◆ ACTIVITY ◆
A complete answer includes every line below with the word "points".

◆ RECORDS FOR THE TASK ◆
128 stands for zero in the data rows.
Here are some points, one per row:
[155 167 133 119 114  94 127 116  97  98  90 141 135 124 156 142 144 139
 154 131 192 174 168 139 157 150 128 130 127 123 122 131 114  82  65  59
  57  78 106 104 109  65  64 113 114 152 137 152 132 178 121 149 153 149
 173 182 182 177 186 134 149 137 157 132]
[110  82  97 127 134  66  78 108  78  90 111  78 107  98  98 100 107  77
  81  79 101 100 112 139 105 122 138 167 149 157 173 234 181 196 214 197
 164 201 199 170 205 164 178 133 184 120 163 152 140 110 104 113 131  94
 133 109 107 111  99 134  75  86  95 120]
[ 99  94 116  84 123  91 134  96 145 127 126 145 133 164 136 138 134 130
 167 116 109 134 107  97 102 103 127  89 104  88  80 122  90 116 118 126
 147 151 125 133 166 168 142 159 162 170 198 179 145 185 159 149 161 136
 121 121 118 105 117  96 117  86  94 111]
[171 207 195 169 165 185 171 169 139 158 145  79 130 122  97 133 151 125
 106 119 103 150 151 161 105 149 158 141 188 147 157 151 147 136 153 139
 129 144 117  93 130 117  86  90  90  73  57  59  28  79  81  82  69 130
 120 123 132 135 151 166 164 168 195 159]
[144 150 154 150 141 152 121 132 144 112  93 134 105 114 129 116 130 127
 130 123 132 141 134 165 141 176 155 143 148 176 147 150 135 125 111 128
 113  84 109  96  99  96  93  66  87  79  90 127 124 105 118 127 130 113
 148 126 142 127 142 153 157 139 203 147]
[111 113  95 122 111 118 145 121 129 135 146 140 130 128 129 130 102 111
  93 103 110  86  85  90  86  88 102 115 112 127 117 126 151 150 144 154
 183 164 163 172 198 179 196 178 186 182 169 163 146 165 150 141 135 115
 113 114 103 108 102 108 108 113 110 103]
[149 127 130 154 141 120 136 106 116 124 114 112 103  93 108 141 116 150
 147 158 153 137 142 167 148 141 137 140 145 136 123 127 131 110 132  96
  87  79  72 106  95 101  78  72  94 111  96 108 113 112 128 127 143 140
 155 153 159 162 173 148 136 160 174 146]
[195 142 192 170 188 190 215 120 174 109 111 126 140 161 161 108  96 156
  55  84  68 144 138 172 136 119 159 165 153 159 162 152 148 162 141 132
 153 123 113 114  93  52  60 117 106  92  33  64  65  52 105  66  75  85
  86 141 116 126 157 115 140 187 130 191]
[136 109 130  72 107 167 118 126 122 113 125 140  88 101  82 103  92 107
 125  87 107  73  75  76  89 108 110 141 152 132 158 150 158 164 180 188
 180 169 197 189 197 178 167 182 194 152 165 147 151 140 127 113 155 106
 119 106 109  84  79  70  94 120  78  99]
[115 112 110 120 116 100  84 102 141 119 124 123 146 144 142 151 154 149
 144 162 156 127 154 137 135 151 109 123 118 100  91  99  94  94 104  80
  96  99 107 108 100 132 127 120 152 158 159 163 155 161 171 170 180 167
 159 166 168 143 132 138 130 131 113 118]
[107 111 118  99  49 127 133 108 131 112  83  98 118 148 177 117 172  91
 136 159 164 140 186  93 172  99 149 144 149 103 127  59 139  81 102 123
  57 145  87  94 113 137 123  83 150  53 139  71 197 157 116 144 148 131
 139 144 137 162 199 171 149 146 169 137]
[132  72  72 119 101  86 122 137 103  96 140 150 154 143 121 142 152 132
 178 146 154 125 148 133 110 123 125  67 135 108  99  99  98  96  95 104
 104 110 135 136 130 127 128 176 155 138 171 148 161 118 193 194 109 153
 159 146 153 144 124  93 132 110  92  70]
[158 144 172 160 158 119 106 138 100 107 141 111  74 131 112 135 111 128
 152 136 104 110 128 111 147 143 151 160 138 184 117 135 170 103 108 122
 112  91  99  94  66 101  84  65  64  66  68 107  75 104 100  97 101 118
 143 144 175 162 139 182 175 162 146 174]
[128 143 130 128 118 125  92 108 113  99 123 109 127 122 128 127 135 143
 163 146 159 170 140 156 148 139 150 154 125 144 130 112 101 100  84  90
  98  89  77  82 105  89 104  93 112 108 124 135 135 131 159 133 146 168
 152 172 164 155 163 144 176 151 148 151]
[100 130  97 132  95 126  97 112 121 100  87  74 123  81  83  42  95  93
 102 119  81 106  95 119 173 169 151 131 143 138 132 161 197 182 204 204
 194 192 174 176 185 153 190 186 154 169 132 149 101 157 119 112  94 100
 131  73 118 108 113  71 111  90 114 111]
[124 122 118 104 124 123 100 104 123 110 106 125 125 123 131 152 133 146
 140 153 157 148 150 168 159 131 129 137 136 129 120 113  99 108  91 108
  90  93  93  89  96 105 101 112 102 111 113 125 124 137 143 161 179 159
 176 154 141 172 155 149 158 149 150 145]
[143 130 130 102 124 104 102 110  91 124 137 124 120 142 140 161 154 152
 156 175 123 148 138 142 156 159 165 139 123 122 101  97  99  98  93  55
 109  71  88 125 102  64 118 122 126 128 154 135 162 151 147 138 164 176
 209 155 147 188 144 194 126 178 136 135]
[126 160  91 129 148 130 137 112 102 140 148 141  72 146 151 109 154 108
 128 109 206 165 141 131 165 168 164 162 138 103 154 164 156 153 180 139
 168 101  68  44  48 139  30 107 104  62  52  55 106  98 112 116 127 134
 105 128 146 129 128 159 160 176 151 169]
[148 207 158 196 149 171 151 189 186 162 168 152 166 127  96 120 122 114
 123 133 110 131 110 129 136 119 111 145 168 176 155 174 148 147 147 124
 150 167 122 174  90  94 105  46  80  75  71  38  55  55  51  88  98  57
  70 108 109 134 111 125 156 145 154 154]
[ 78 107  86  78  70 111 134  99 120 120 152 141 169 126 141 148 154 151
 108 133 119 154 135 149 106 145  79 116  96  74 113 124 122  89  96 112
 101  62 107 130 128 109 142 122 135 153 145 168 130 174 140 146 144 190
 114 155 107 188 104 111 140  98  74 101]
[181 169 204 193 221 174 188 195 206 167 202 161 149 132 126 128 127 109
 119 117 157 103 103 107 159 141 152 139 171 124 170 160 159 198 149 168
 108 145 121 148  91 113 102 102  58  59  85  82  42  45  50  44  30  65
  72  86  69  76 126 109 145 144 189 171]
[110 102 108 115  95 107  96 113 107 122 131 121 143 143 131 144 143 153
 152 148 147 151 144 148 134 137 115 115 115 101  90  98  87 102  94  87
  83  96  98  84  89 118 120 123 136 142 141 163 162 158 165 169 177 162
 175 164 139 126 155 132 136 146 123 118]
[ 90  75 130 127 120 143 126 157 113 125 135 101 139 150 141 147 122 113
 112  95 113 106 131  82 111  87  75 104  97 110 112 106 149 155 133 148
 159 158 168 169 196 182 165 166 164 192 193 158 145 150 167 160 133 143
 134 117 112  93 101 103 117  83 102 118]
[114 143 130 100 126  83 121 105 136 138  78 104  87 136  89  60  97  73
  90  95  80 108 106 111  74  84 125 118 134 152 158 139 182 145 161 143
 178 147 184 182 136 206 182 189 117 192 190 141 156 109 122 110 105 147
 129  66  84  89  83  70  73 112  91 104]
[166 147 162 162 125 157 157 131  75 157  91 126 134 105  58 119 136 123
 136 127 102 120 164 114 161 179 174 138 122 158 180 112  95 194 104 120
 111  96 123  58 105  74  90  77  35 113  82  68 131 106  75 115 155 169
  99 131 155 168 153 170 168 135 138 178]
[107 108 100  87 117 103 116 113 119 133 140 123 142 151 140 133 141 157
 146 157 146 131 133 148 144 106 130 115 115 127 123  93  74  81  85 103
  87  94  95  95  94 103 126 127 141 163 141 164 153 153 168 182 181 164
 173 160 165 120 162 145 120 111 121 100]
[ 99 107 107 139 129 111 130 133 148 147 154 166 127 130 141 127 135 137
 135 100  88 110  91 113  99  69 108 112  62  93 109 100 115 108 129 130
 142 156 180 185 170 175 187 189 204 160 175 185 181 186 159 156 143 145
 118 133 106 110 116 105 118 109 117 107]
[ 82  98  99 128 115 122 108 136 132 131 132 151 136 134 148 139 140 129
 116 130 118 123 101  89 102  90  95 103 100 111  89  95  93 113 134 136
 132 133 156 151 163 159 166 179 176 178 169 179 165 163 152 150 145 149
 130 120 128 104 114 117  95 110 101  81]
[104 118 143 167 180 202 208 229 228 253 246 255 251 236 245 236 213 208
 199 187 171 157 157 144 135 138 132 135 120 144 136 138 149 146 158 165
 169 172 170 150 168 150 147 129 114  98  84  61  58  37  16   2   0   0
   0   0   0   0   0  12  13  35  54  75]
[181 171 168 171 154 153 142 158 136 131 134 135  93 100 129 113  76 108
 130 139 133 124 137 147 124 155 139 159 153 140 141 146 129 107 131 109
 106  94 110  81 106  69  77  66  60  64  72  85  58  73  94 107 107 112
 121 114 140 161 181 180 185 175 163 184]
[106 116 122 130 143 152 131 117 135 135 151 143 141 133 125 121 120 103
 101  98  98  77  75  82  75  93  69  72  80 102  88 109 110 111 138 141
 150 169 171 175 190 204 190 192 187 187 176 175 189 163 150 156 137 134
 134 116 104 115 104 115  94 100 111 110]
[118 129 110 109 113 130 121 125 130 130 137 127 116 121 131 142 111 101
  95 102  87  86  89  94  97  78  84  79  95 105 103 107 127 134 157 168
 171 171 184 175 177 181 191 183 194 184 167 169 175 132 142 123 137 121
 103 136 105 106 111  89 106  89 112 107]
[ 85 101 109  94 103  89 116 102  91 100  67 111  96  85  99  94  67 103
 106 111 111 117 124 118 143 166 122 141 159 180 203 169 157 189 176 196
 189 204 209 212 176 189 166 160 152 167 128 148 131 130 124 131  89  97
  76 117  96  90 105 142 102 130 102  85]
[125 112 134 123 116 125 106  98 122 105 126 126 112 114 127 141 122 143
 144 163 155 159 153 163 143 148 142 143 139 129 114 115 112  99 105  91
  90 107  91  90  81  89 116 119  95 117 140 124 137 135 143 151 153 155
 162 179 166 153 152 147 140 129 142 129]
[124 118 114  89 115 111 118 160 121 145 110  96 130 102 143 143 131 189
 104 140 149 131 115 124  78  93 110  83  72  47  98 110  64 118  64  91
 123 152  89 146 128 168 185 192 161 170 134 182 187 189 203 170 146 109
 123 117 172 133  90 132  78  78  98 113]
[187 165 146 140 156 141 120 121 133 132 106 117 148  97 116 106 118 131
 136 129 145 139 148 149 152 141 138 144 126 155 117 131 128 116 124 129
 117 102 101  75  85  56  82  71  65  71  98  80  93 110 132 117 125 128
 147 162 154 155 148 179 166 189 163 156]
There is one direction along which these points spread out most. Take the direction at right angles to it along which they spread out most. Then take the direction at right angles to both along which they spread out most. Go by this last direction. How many in every 100 of the points above lie lower along it than each point below? Answers are rounded to whole numbers. More than half of the points above lie lower than the first one.
[171 207 195 169 165 185 171 169 139 158 145  79 130 122  97 133 151 125
 106 119 103 150 151 161 105 149 158 141 188 147 157 151 147 136 153 139
 129 144 117  93 130 117  86  90  90  73  57  59  28  79  81  82  69 130
 120 123 132 135 151 166 164 168 195 159] 22
[ 99 107 107 139 129 111 130 133 148 147 154 166 127 130 141 127 135 137
 135 100  88 110  91 113  99  69 108 112  62  93 109 100 115 108 129 130
 142 156 180 185 170 175 187 189 204 160 175 185 181 186 159 156 143 145
 118 133 106 110 116 105 118 109 117 107] 72
[111 113  95 122 111 118 145 121 129 135 146 140 130 128 129 130 102 111
  93 103 110  86  85  90  86  88 102 115 112 127 117 126 151 150 144 154
 183 164 163 172 198 179 196 178 186 182 169 163 146 165 150 141 135 115
 113 114 103 108 102 108 108 113 110 103] 36
[136 109 130  72 107 167 118 126 122 113 125 140  88 101  82 103  92 107
 125  87 107  73  75  76  89 108 110 141 152 132 158 150 158 164 180 188
 180 169 197 189 197 178 167 182 194 152 165 147 151 140 127 113 155 106
 119 106 109  84  79  70  94 120  78  99] 11
[158 144 172 160 158 119 106 138 100 107 141 111  74 131 112 135 111 128
 152 136 104 110 128 111 147 143 151 160 138 184 117 135 170 103 108 122
 112  91  99  94  66 101  84  65  64  66  68 107  75 104 100  97 101 118
 143 144 175 162 139 182 175 162 146 174] 17
[181 171 168 171 154 153 142 158 136 131 134 135  93 100 129 113  76 108
 130 139 133 124 137 147 124 155 139 159 153 140 141 146 129 107 131 109
 106  94 110  81 106  69  77  66  60  64  72  85  58  73  94 107 107 112
 121 114 140 161 181 180 185 175 163 184] 19
[ 82  98  99 128 115 122 108 136 132 131 132 151 136 134 148 139 140 129
 116 130 118 123 101  89 102  90  95 103 100 111  89  95  93 113 134 136
 132 133 156 151 163 159 166 179 176 178 169 179 165 163 152 150 145 149
 130 120 128 104 114 117  95 110 101  81] 75
[106 116 122 130 143 152 131 117 135 135 151 143 141 133 125 121 120 103
 101  98  98  77  75  82  75  93  69  72  80 102  88 109 110 111 138 141
 150 169 171 175 190 204 190 192 187 187 176 175 189 163 150 156 137 134
 134 116 104 115 104 115  94 100 111 110] 53
[ 85 101 109  94 103  89 116 102  91 100  67 111  96  85  99  94  67 103
 106 111 111 117 124 118 143 166 122 141 159 180 203 169 157 189 176 196
 189 204 209 212 176 189 166 160 152 167 128 148 131 130 124 131  89  97
  76 117  96  90 105 142 102 130 102  85] 3
[ 99  94 116  84 123  91 134  96 145 127 126 145 133 164 136 138 134 130
 167 116 109 134 107  97 102 103 127  89 104  88  80 122  90 116 118 126
 147 151 125 133 166 168 142 159 162 170 198 179 145 185 159 149 161 136
 121 121 118 105 117  96 117  86  94 111] 78
[195 142 192 170 188 190 215 120 174 109 111 126 140 161 161 108  96 156
  55  84  68 144 138 172 136 119 159 165 153 159 162 152 148 162 141 132
 153 123 113 114  93  52  60 117 106  92  33  64  65  52 105  66  75  85
  86 141 116 126 157 115 140 187 130 191] 31
[149 127 130 154 141 120 136 106 116 124 114 112 103  93 108 141 116 150
 147 158 153 137 142 167 148 141 137 140 145 136 123 127 131 110 132  96
  87  79  72 106  95 101  78  72  94 111  96 108 113 112 128 127 143 140
 155 153 159 162 173 148 136 160 174 146] 42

◆ SOLUTION TO THIS EXERCISE ◆
Here are some points, one per row:
There is one direction along which these points spread out most. Take the direction at right angles to it along which they spread out most. Then take the direction at right angles to both along which they spread out most. Go by this last direction. How many in every 100 of the points above lie lower along it than each point below? Answers are rounded to whole numbers. More than half of the points above lie lower than the first one.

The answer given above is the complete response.